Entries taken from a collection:
⟨

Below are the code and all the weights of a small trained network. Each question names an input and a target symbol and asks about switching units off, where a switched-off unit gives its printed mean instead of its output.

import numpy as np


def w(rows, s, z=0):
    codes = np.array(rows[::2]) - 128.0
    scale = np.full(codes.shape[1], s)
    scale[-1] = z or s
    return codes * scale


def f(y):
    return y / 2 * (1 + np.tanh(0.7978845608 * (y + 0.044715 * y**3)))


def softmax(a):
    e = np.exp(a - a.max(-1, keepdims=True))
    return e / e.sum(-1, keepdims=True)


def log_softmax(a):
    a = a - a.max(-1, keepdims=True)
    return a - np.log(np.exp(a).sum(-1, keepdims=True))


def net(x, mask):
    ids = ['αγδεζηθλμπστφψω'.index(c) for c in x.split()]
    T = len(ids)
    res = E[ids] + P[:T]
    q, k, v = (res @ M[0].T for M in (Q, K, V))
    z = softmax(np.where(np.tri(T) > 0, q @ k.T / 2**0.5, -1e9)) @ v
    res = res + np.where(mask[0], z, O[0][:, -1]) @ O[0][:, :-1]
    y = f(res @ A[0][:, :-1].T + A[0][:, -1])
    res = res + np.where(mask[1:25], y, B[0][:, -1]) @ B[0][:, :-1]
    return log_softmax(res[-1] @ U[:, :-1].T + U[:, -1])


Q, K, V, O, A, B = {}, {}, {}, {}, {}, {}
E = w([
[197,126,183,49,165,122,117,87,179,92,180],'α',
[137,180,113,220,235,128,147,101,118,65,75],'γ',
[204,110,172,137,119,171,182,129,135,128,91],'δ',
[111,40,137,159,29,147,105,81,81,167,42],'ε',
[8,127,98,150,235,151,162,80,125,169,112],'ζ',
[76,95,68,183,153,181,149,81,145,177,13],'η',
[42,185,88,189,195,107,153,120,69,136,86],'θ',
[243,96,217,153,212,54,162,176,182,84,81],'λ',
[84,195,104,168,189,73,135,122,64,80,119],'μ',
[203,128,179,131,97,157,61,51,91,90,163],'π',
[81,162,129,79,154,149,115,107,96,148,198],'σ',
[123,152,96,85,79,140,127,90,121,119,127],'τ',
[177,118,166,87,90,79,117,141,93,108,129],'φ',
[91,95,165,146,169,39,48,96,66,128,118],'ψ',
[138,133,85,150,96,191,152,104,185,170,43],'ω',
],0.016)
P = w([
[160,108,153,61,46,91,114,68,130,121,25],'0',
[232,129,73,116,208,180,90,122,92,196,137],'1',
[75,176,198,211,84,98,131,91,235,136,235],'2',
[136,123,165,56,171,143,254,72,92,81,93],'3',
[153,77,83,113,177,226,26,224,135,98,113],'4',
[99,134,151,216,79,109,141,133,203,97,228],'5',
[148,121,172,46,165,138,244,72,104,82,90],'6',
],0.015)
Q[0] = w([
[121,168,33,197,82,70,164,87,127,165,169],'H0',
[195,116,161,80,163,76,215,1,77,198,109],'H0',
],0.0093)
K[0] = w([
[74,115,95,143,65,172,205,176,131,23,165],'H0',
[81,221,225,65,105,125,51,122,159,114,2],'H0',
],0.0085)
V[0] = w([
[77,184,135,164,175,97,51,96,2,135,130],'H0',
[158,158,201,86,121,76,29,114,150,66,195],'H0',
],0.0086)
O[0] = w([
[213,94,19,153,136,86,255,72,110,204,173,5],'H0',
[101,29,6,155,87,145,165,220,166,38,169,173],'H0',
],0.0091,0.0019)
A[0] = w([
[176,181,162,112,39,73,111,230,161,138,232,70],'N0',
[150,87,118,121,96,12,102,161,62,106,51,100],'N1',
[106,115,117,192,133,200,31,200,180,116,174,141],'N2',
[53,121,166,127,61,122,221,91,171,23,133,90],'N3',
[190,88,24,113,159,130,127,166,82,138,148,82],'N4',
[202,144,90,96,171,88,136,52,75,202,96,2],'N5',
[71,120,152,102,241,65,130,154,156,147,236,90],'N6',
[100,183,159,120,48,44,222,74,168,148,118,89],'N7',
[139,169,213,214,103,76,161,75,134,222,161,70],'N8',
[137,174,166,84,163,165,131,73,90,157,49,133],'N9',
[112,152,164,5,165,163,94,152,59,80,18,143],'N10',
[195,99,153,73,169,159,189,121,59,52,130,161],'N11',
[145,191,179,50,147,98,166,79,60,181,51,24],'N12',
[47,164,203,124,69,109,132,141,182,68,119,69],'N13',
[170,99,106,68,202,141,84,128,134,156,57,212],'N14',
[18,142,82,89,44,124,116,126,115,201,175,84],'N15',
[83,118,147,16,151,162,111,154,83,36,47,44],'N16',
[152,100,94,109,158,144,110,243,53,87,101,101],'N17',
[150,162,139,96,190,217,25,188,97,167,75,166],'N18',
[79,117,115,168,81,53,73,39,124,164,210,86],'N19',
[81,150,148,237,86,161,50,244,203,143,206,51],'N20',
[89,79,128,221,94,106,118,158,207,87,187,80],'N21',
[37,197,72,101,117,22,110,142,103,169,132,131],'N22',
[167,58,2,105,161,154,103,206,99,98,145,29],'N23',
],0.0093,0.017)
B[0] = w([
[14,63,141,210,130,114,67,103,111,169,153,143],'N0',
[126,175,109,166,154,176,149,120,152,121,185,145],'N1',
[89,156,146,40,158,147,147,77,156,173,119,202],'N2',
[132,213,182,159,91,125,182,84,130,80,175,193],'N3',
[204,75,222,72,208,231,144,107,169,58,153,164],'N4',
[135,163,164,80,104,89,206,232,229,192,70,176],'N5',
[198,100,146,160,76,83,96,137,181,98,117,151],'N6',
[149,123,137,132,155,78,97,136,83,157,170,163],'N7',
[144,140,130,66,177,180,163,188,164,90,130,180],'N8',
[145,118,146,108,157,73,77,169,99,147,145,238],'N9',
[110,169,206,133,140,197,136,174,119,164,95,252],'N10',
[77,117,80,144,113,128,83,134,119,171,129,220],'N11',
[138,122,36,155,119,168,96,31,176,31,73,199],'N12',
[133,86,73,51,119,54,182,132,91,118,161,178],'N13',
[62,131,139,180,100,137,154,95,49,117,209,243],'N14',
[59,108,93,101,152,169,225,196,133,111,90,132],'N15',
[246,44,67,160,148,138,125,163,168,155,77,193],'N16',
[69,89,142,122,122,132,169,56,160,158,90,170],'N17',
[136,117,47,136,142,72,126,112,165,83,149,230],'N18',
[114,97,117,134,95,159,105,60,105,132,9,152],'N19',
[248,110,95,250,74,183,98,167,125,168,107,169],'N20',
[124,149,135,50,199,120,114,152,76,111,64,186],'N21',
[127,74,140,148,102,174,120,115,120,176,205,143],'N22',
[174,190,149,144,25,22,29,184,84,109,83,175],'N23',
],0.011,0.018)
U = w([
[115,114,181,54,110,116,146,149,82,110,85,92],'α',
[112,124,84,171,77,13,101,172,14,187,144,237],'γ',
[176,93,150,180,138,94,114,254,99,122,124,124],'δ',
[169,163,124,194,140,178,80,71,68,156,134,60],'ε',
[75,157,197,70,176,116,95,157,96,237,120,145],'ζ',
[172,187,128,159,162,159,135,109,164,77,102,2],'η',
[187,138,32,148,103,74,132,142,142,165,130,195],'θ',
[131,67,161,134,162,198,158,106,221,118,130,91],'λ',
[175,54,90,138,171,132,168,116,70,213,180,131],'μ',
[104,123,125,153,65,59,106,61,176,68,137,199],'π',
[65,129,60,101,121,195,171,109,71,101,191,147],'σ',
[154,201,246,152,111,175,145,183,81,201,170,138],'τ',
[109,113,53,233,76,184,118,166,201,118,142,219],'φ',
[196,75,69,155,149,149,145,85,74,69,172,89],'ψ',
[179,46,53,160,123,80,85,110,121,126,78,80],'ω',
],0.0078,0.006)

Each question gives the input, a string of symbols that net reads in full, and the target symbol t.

⟩

• **Exercise**
Would you filter the records and copy out each line containing "mask"?

• **Response to the task**
def net(x, mask):
    res = res + np.where(mask[0], z, O[0][:, -1]) @ O[0][:, :-1]
    res = res + np.where(mask[1:25], y, B[0][:, -1]) @ B[0][:, :-1]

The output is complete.